### Exercise prompt
Some entries follow. Reproduce exactly the lines starting at the one with "K655 height 49.5: 111" and stopping after the one with "137 156 127".

Collection entries
Points on a hilly landscape, in no order, each with its height.
From any point a ball rolls to the lowest of the 2 points nearest to it. It stops when none of these is lower. Distance is the straight distance between rows; heights are no part of it.
K461 height 37.4: 150 104 125 172 114 110 171 173 124 165 57 132 151 169 119 106 134 129
 132 132 123 143 141 128 137 176 108 127 118 133 118 137 135 123 106
K457 height 35.8: 144 156 155 114 133 168 116 119 139 130 116 127 148 168 137 149 148 88
 99 89 175 133 170 89 48 142 141 173 116 127 122 158 149 149 139
K150 height 49.6: 125 154 184 168 141 160 87 112 105 128 104 136 131 111 83 128 88 94 100
 127 168 153 106 149 153 150 82 135 185 125 77 167 117 159 138
K875 height 56.5: 137 85 129 102 133 168 148 110 96 158 151 192 97 134 165 146 114 140 41
 98 126 155 159 148 92 93 142 115 114 92 154 105 133 139 118
K729 height 39.6: 145 145 94 123 94 112 130 161 134 97 67 98 121 136 120 88 156 105 146
 119 160 116 170 100 141 141 135 158 137 134 96 162 116 161 80
K346 height 34.0: 141 121 160 113 140 139 161 106 151 175 187 103 182 85 123 154 95 133
 177 188 94 130 136 105 111 129 127 121 140 119 117 126 115 108 212
K893 height 69.8: 158 144 86 120 142 133 164 151 153 140 168 104 138 88 99 149 124 96 155
 140 89 115 106 178 178 149 131 65 131 147 139 94 133 94 130
K848 height 50.4: 145 104 124 112 105 99 159 187 131 94 107 78 127 66 100 107 121 125 194
 115 100 125 144 93 95 133 143 157 88 82 94 113 78 145 108
K69 height 50.7: 123 122 102 118 129 169 161 174 138 162 95 144 148 162 123 153 164 115
 110 81 182 137 157 127 115 85 119 91 127 98 145 136 165 150 61
K482 height 63.6: 90 144 171 96 127 113 120 70 101 95 150 157 194 143 141 120 199 113 75
 110 151 119 132 99 117 106 137 143 142 159 111 133 176 177 158
K909 height 45.1: 133 159 95 98 126 138 117 105 153 95 153 133 129 188 177 121 147 80 101
 117 174 107 172 129 148 156 156 167 116 177 94 164 147 137 130
K31 height 47.9: 135 119 106 136 130 157 180 187 149 121 83 106 134 130 88 147 158 98 153
 92 167 121 150 151 143 129 126 112 107 93 131 105 147 139 51
K870 height 42.7: 152 151 73 79 105 164 124 130 162 87 150 154 113 131 161 165 129 100 99
 113 131 137 173 122 125 131 147 87 149 156 160 132 150 165 144
K717 height 53.8: 127 98 114 123 127 178 176 161 117 172 120 158 127 150 173 161 114 138
 63 100 150 150 161 158 125 85 116 89 111 104 135 144 142 135 85
K967 height 54.4: 113 144 113 130 130 98 123 127 94 107 145 141 86 103 113 79 111 138 109
 127 106 146 72 172 183 110 119 106 146 144 96 114 94 128 118
K646 height 35.5: 166 48 134 142 111 79 143 146 96 111 130 138 110 136 125 107 96 132 164
 151 116 120 120 131 115 161 120 157 57 128 106 148 90 81 104
K794 height 45.4: 152 82 114 85 140 122 169 133 100 98 162 163 123 148 146 119 155 79 120
 83 133 148 126 127 73 167 162 168 94 120 106 100 133 136 138
K417 height 68.6: 165 144 104 125 150 126 144 142 130 143 157 98 111 81 101 120 151 86 154
 106 69 131 71 201 160 142 102 101 130 139 137 114 89 60 105
K835 height 42.6: 169 94 143 159 102 117 154 147 109 166 64 121 140 123 134 90 121 143 142
 158 86 155 144 119 115 155 107 154 147 119 105 145 81 127 146
K186 height 33.6: 133 93 96 123 103 99 109 154 131 98 98 134 119 141 129 125 147 149 143
 128 153 113 122 120 147 118 132 137 108 121 92 170 99 139 78
K684 height 73.6: 156 112 93 124 108 95 121 105 118 93 165 141 64 93 116 116 108 145 132
 168 69 149 99 130 128 130 126 129 96 136 108 131 51 95 108
K994 height 36.1: 144 156 113 121 132 165 90 155 148 160 157 132 173 124 151 163 99 106
 132 108 140 154 144 118 105 137 81 80 182 155 175 188 147 151 157
K761 height 80.7: 84 166 152 103 160 134 108 144 164 80 170 136 156 161 116 137 186 118
 118 92 206 116 107 107 130 106 137 157 116 136 90 162 155 158 104
K655 height 49.5: 111 152 140 139 168 191 93 127 137 140 135 115 88 139 148 149 143 129 99
 58 154 157 108 132 58 110 117 171 123 91 176 124 134 134 80
K702 height 23.3: 90 164 135 185 131 170 134 120 143 147 53 109 104 168 121 146 141 164 76
 137 156 127 144 156 151 128 126 134 121 128 121 127 128 127 56
K770 height 75.5: 177 122 122 102 72 112 160 113 126 125 133 121 73 85 141 105 77 149 138
 175 71 142 171 82 92 107 141 132 77 138 156 120 86 83 148
K477 height 72.4: 152 98 122 144 148 133 96 104 126 109 164 145 83 114 117 153 109 125 128
 145 96 137 73 171 136 147 99 142 119 124 108 146 54 92 99
K911 height 31.5: 120 116 129 144 124 91 191 172 110 141 80 117 169 137 93 64 150 121 145
 133 132 135 133 133 178 161 121 118 152 134 109 103 160 142 110
K713 height 38.0: 110 136 107 124 151 128 84 122 146 80 134 153 83 135 94 170 158 137 110
 118 134 129 64 118 119 134 136 133 129 101 119 102 103 150 89
K616 height 67.0: 144 134 105 109 157 114 133 117 127 154 174 65 99 90 149 87 137 117 157
 119 85 130 95 181 133 132 129 150 120 136 122 95 90 70 116
K20 height 46.4: 91 162 116 135 158 147 84 114 157 134 147 122 94 128 146 153 145 177 116
 92 111 142 90 103 73 95 158 140 120 92 182 95 137 138 131
K534 height 44.0: 122 183 116 131 103 113 98 144 134 109 65 77 138 89 102 91 131 117 181
 128 146 83 172 105 156 118 148 145 162 124 129 126 126 161 118
K209 height 55.7: 114 100 173 117 129 140 130 80 102 91 128 163 121 129 97 159 107 115 89
 138 177 88 159 125 91 133 164 132 84 102 141 88 178 123 125
K984 height 54.9: 112 131 143 125 119 154 170 143 129 158 112 91 170 112 157 145 109 128
 118 120 152 126 183 141 130 95 104 82 148 130 165 125 187 138 126
K114 height 48.6: 130 109 77 107 126 140 113 133 148 130 161 167 149 203 187 154 146 111
 112 109 160 95 149 116 143 142 150 131 94 143 141 182 163 132 133
K536 height 36.8: 100 159 133 169 152 159 131 148 145 165 128 116 148 178 142 137 116 110
 119 127 181 121 133 167 166 140 93 114 145 164 154 156 177 110 91
K233 height 36.2: 134 179 136 153 95 116 106 142 122 136 60 138 117 123 104 102 119 134
 112 124 116 153 139 91 111 133 114 107 185 161 167 128 152 159 142
K949 height 42.1: 119 118 93 142 154 165 150 179 143 155 144 135 141 176 151 156 138 130
 121 103 145 119 117 190 158 125 113 81 89 136 172 139 155 88 67
K483 height 13.3: 135 113 110 80 107 87 138 163 89 75 148 126 129 99 164 77 125 102 146
 102 140 107 133 117 113 116 132 126 127 157 166 152 159 130 121
K358 height 56.1: 121 166 145 157 133 114 109 143 141 174 76 63 132 111 162 104 133 159
 164 133 134 123 149 183 166 90 80 130 117 119 123 177 83 84 98
K937 height 76.8: 104 130 154 163 137 163 111 97 147 106 94 80 95 102 97 161 121 131 130
 128 142 126 148 145 113 143 125 179 119 81 89 107 92 142 73
K992 height 56.7: 110 166 99 127 136 95 172 165 111 114 157 123 65 142 150 41 109 113 115
 123 112 161 103 164 189 141 113 128 130 181 128 83 125 112 113
K642 height 39.9: 122 147 123 144 113 95 107 106 92 155 111 153 135 141 111 95 111 132 111
 137 97 137 117 116 147 137 121 98 185 171 154 100 165 137 173
K148 height 48.9: 136 137 124 137 106 130 109 182 138 109 77 136 156 127 99 158 121 114
 143 116 177 96 144 108 120 124 110 86 126 130 171 172 169 143 92
K288 height 79.1: 94 150 123 143 160 135 95 131 175 123 155 71 104 144 155 177 114 135 176
 106 161 91 116 134 115 119 151 179 82 112 118 117 122 106 104
K755 height 43.4: 174 146 120 148 125 114 92 116 115 194 131 140 117 150 143 97 97 122 130
 138 63 161 115 117 120 161 116 124 173 168 149 112 118 108 199
K154 height 23.1: 151 106 135 60 110 114 151 139 109 91 190 130 145 79 187 108 102 103 136
 119 114 124 152 115 80 117 140 134 109 147 150 144 136 123 193
K656 height 51.8: 96 158 148 134 164 146 110 111 132 86 153 105 79 142 114 119 146 99 103
 83 175 141 106 136 81 146 138 186 112 130 133 104 144 124 71
K648 height 61.0: 82 158 139 130 136 73 144 153 136 108 128 83 95 102 133 93 120 173 154
 112 125 127 100 108 103 98 158 141 94 118 157 70 145 116 122
K808 height 30.1: 100 130 147 151 144 166 124 107 122 195 129 123 162 165 189 129 129 142
 83 129 148 149 142 159 156 119 88 124 185 154 140 164 162 134 131
K860 height 22.2: 148 125 118 98 96 106 137 166 96 86 112 130 89 93 145 96 108 126 123 87
 126 139 139 99 57 102 138 132 102 121 174 129 135 134 115
K287 height 51.4: 138 97 140 159 105 110 154 117 112 107 92 141 125 120 93 116 95 127 132
 168 117 101 152 129 140 174 150 121 102 128 146 89 150 111 129
K256 height 43.0: 111 183 96 145 122 159 111 137 190 147 102 106 105 137 142 185 121 162
 126 120 120 135 142 98 101 95 144 103 130 115 167 110 139 149 130
K243 height 45.6: 134 128 82 144 140 143 184 211 166 128 130 132 120 171 119 141 149 96
 157 95 149 145 115 147 143 144 102 101 103 141 146 122 146 119 65
K803 height 40.3: 142 150 94 113 130 177 110 118 143 122 150 148 89 152 151 122 133 110 76
 100 116 163 136 156 137 162 133 108 170 173 180 107 154 139 121
K413 height 34.8: 140 159 76 125 130 151 90 101 157 89 119 136 55 129 102 169 147 114 111
 109 88 128 101 134 115 145 142 126 151 136 158 76 114 141 102
K638 height 30.0: 82 191 171 116 109 91 137 140 124 91 127 122 171 137 111 91 129 94 137
 113 176 102 152 83 198 113 120 156 140 146 47 150 147 187 165
K285 height 38.2: 125 105 173 117 162 137 135 117 122 150 184 113 195 106 142 161 106 109
 169 138 142 123 131 136 89 149 129 131 141 124 126 124 155 116 198
K279 height 76.5: 158 166 102 116 86 100 124 142 157 130 131 123 101 70 141 121 102 150
 141 154 68 123 116 86 121 97 130 99 106 144 160 155 87 91 157
K199 height 39.1: 94 166 110 144 147 121 178 146 162 114 148 120 102 171 137 139 118 118
 119 147 128 137 126 142 186 176 148 151 115 157 66 83 120 139 139
K134 height 65.3: 84 109 156 81 131 117 120 125 100 100 164 154 179 129 154 125 187 127
 111 80 159 114 121 90 100 91 124 126 128 128 165 141 192 167 140
K293 height 41.2: 124 59 154 119 105 125 194 126 99 124 102 139 190 92 88 102 129 134 149
 182 98 123 168 109 142 149 145 128 145 95 107 98 127 156 152
K13 height 44.6: 159 97 132 139 157 133 135 90 152 172 175 96 124 144 152 147 111 116 185
 174 93 123 120 135 129 156 128 182 113 121 97 124 81 77 165
K874 height 48.1: 149 112 141 149 124 123 155 106 135 151 117 91 131 112 133 113 89 134
 170 187 103 108 166 136 154 148 132 149 105 119 126 112 110 90 152
K29 height 53.7: 85 148 167 124 143 111 143 102 122 84 138 111 117 134 115 116 136 120
 112 108 176 108 138 120 93 138 177 164 94 128 129 74 184 124 128
K614 height 47.1: 153 67 140 109 97 108 176 137 106 158 110 116 155 84 117 109 135 169 175
 162 97 103 147 113 123 79 137 118 78 85 131 136 97 86 123
K46 height 43.3: 152 148 109 143 128 152 158 159 162 162 111 101 110 130 164 133 116 133
 116 129 95 162 138 148 130 131 108 112 125 139 139 129 111 107 122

### Response to this task
K655 height 49.5: 111 152 140 139 168 191 93 127 137 140 135 115 88 139 148 149 143 129 99
 58 154 157 108 132 58 110 117 171 123 91 176 124 134 134 80
K702 height 23.3: 90 164 135 185 131 170 134 120 143 147 53 109 104 168 121 146 141 164 76
 137 156 127 144 156 151 128 126 134 121 128 121 127 128 127 56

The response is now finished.